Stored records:
==================================================
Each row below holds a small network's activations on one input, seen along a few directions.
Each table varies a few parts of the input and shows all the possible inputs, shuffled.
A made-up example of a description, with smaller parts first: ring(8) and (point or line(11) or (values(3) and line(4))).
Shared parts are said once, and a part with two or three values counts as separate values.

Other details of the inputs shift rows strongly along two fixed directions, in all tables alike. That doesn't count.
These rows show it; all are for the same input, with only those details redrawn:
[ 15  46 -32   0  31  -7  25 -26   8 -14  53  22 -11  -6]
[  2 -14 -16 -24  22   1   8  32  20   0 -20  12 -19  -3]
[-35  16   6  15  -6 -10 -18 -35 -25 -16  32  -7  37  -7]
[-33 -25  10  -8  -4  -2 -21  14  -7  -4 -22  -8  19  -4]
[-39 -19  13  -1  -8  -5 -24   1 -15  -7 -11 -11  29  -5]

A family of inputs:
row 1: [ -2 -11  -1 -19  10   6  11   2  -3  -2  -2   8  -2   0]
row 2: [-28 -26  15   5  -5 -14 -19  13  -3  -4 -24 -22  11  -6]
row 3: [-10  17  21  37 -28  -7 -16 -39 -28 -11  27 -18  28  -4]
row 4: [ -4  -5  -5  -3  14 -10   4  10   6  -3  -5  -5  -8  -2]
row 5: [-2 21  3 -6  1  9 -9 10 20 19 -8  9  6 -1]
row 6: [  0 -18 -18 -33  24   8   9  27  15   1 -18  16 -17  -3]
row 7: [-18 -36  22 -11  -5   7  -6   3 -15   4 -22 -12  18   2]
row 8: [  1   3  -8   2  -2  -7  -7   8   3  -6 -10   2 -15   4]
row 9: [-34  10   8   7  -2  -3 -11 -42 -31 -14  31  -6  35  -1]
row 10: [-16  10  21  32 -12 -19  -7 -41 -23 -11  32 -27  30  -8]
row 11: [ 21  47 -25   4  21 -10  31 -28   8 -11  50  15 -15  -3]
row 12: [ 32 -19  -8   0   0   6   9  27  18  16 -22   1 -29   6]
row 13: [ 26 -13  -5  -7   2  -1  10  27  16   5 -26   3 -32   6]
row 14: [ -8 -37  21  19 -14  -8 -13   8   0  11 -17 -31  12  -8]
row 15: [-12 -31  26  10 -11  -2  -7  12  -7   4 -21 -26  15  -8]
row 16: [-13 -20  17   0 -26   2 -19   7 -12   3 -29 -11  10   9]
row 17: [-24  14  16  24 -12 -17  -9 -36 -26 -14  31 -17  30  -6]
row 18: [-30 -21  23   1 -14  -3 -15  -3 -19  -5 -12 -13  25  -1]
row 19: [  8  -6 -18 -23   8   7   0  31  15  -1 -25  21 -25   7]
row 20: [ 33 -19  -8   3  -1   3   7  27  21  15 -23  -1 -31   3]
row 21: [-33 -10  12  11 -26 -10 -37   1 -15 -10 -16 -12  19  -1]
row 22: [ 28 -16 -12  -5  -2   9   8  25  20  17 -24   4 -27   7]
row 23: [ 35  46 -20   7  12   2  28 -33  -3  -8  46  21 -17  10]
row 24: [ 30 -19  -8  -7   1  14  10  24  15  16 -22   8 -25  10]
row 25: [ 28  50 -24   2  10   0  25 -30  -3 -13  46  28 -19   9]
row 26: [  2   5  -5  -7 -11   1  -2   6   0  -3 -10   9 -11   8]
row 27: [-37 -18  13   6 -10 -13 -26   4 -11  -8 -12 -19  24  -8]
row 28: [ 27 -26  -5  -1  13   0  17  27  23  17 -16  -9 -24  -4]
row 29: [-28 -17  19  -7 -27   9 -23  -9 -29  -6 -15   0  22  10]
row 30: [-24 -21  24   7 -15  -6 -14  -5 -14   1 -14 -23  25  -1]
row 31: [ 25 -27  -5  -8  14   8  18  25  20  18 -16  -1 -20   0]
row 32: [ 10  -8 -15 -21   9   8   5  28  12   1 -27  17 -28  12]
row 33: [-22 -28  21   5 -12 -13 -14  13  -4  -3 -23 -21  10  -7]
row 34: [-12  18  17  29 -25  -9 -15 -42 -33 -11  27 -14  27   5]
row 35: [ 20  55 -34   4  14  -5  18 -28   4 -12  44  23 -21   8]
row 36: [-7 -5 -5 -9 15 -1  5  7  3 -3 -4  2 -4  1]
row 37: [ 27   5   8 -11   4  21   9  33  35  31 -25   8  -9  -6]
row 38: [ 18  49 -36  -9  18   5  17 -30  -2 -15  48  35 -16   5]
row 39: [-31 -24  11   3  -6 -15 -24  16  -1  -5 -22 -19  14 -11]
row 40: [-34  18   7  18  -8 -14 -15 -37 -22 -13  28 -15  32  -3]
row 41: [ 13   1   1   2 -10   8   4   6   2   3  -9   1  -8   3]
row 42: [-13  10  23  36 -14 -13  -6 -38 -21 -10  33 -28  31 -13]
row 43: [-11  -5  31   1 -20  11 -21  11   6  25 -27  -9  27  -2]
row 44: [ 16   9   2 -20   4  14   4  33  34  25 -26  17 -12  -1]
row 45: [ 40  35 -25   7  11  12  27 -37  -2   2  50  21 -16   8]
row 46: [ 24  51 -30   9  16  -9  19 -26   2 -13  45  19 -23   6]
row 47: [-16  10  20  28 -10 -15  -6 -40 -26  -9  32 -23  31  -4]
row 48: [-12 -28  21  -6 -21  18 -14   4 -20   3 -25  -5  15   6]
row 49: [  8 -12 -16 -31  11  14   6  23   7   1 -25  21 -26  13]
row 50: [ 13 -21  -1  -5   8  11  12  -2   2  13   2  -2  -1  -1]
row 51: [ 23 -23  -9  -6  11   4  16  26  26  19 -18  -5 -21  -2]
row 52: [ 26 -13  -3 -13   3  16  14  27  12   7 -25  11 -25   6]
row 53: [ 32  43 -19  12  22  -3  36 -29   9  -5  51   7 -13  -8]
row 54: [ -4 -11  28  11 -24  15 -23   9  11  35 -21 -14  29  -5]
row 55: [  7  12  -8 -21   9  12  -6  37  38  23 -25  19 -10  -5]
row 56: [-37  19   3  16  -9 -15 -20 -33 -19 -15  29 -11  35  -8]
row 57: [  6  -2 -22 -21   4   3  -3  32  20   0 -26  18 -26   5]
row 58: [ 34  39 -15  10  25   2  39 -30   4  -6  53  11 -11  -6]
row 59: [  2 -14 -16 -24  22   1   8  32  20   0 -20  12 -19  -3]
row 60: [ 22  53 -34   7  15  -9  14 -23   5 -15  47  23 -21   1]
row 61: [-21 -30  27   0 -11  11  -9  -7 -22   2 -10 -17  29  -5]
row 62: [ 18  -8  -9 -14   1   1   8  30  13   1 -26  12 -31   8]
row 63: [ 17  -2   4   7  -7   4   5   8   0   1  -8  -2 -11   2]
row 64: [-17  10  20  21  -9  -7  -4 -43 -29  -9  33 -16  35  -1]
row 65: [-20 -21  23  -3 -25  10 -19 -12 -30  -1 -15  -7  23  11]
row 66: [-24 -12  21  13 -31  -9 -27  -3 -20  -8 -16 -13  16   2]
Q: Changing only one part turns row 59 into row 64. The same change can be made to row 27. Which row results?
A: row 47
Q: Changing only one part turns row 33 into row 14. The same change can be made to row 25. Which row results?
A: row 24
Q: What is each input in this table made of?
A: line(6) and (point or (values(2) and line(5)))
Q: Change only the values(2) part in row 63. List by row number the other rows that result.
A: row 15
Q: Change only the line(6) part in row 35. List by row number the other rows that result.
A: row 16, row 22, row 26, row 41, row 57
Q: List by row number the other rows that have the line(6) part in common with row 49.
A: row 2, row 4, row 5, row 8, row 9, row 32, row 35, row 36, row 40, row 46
==================================================
» **TASK BRIEF**
Out of the data above, transcribe exactly and only the lines starting with the line that has "row 43: [-11" and going on through the line that has "row 65: [-20", both included.

» **TASK SOLUTION**
row 43: [-11  -5  31   1 -20  11 -21  11   6  25 -27  -9  27  -2]
row 44: [ 16   9   2 -20   4  14   4  33  34  25 -26  17 -12  -1]
row 45: [ 40  35 -25   7  11  12  27 -37  -2   2  50  21 -16   8]
row 46: [ 24  51 -30   9  16  -9  19 -26   2 -13  45  19 -23   6]
row 47: [-16  10  20  28 -10 -15  -6 -40 -26  -9  32 -23  31  -4]
row 48: [-12 -28  21  -6 -21  18 -14   4 -20   3 -25  -5  15   6]
row 49: [  8 -12 -16 -31  11  14   6  23   7   1 -25  21 -26  13]
row 50: [ 13 -21  -1  -5   8  11  12  -2   2  13   2  -2  -1  -1]
row 51: [ 23 -23  -9  -6  11   4  16  26  26  19 -18  -5 -21  -2]
row 52: [ 26 -13  -3 -13   3  16  14  27  12   7 -25  11 -25   6]
row 53: [ 32  43 -19  12  22  -3  36 -29   9  -5  51   7 -13  -8]
row 54: [ -4 -11  28  11 -24  15 -23   9  11  35 -21 -14  29  -5]
row 55: [  7  12  -8 -21   9  12  -6  37  38  23 -25  19 -10  -5]
row 56: [-37  19   3  16  -9 -15 -20 -33 -19 -15  29 -11  35  -8]
row 57: [  6  -2 -22 -21   4   3  -3  32  20   0 -26  18 -26   5]
row 58: [ 34  39 -15  10  25   2  39 -30   4  -6  53  11 -11  -6]
row 59: [  2 -14 -16 -24  22   1   8  32  20   0 -20  12 -19  -3]
row 60: [ 22  53 -34   7  15  -9  14 -23   5 -15  47  23 -21   1]
row 61: [-21 -30  27   0 -11  11  -9  -7 -22   2 -10 -17  29  -5]
row 62: [ 18  -8  -9 -14   1   1   8  30  13   1 -26  12 -31   8]
row 63: [ 17  -2   4   7  -7   4   5   8   0   1  -8  -2 -11   2]
row 64: [-17  10  20  21  -9  -7  -4 -43 -29  -9  33 -16  35  -1]
row 65: [-20 -21  23  -3 -25  10 -19 -12 -30  -1 -15  -7  23  11]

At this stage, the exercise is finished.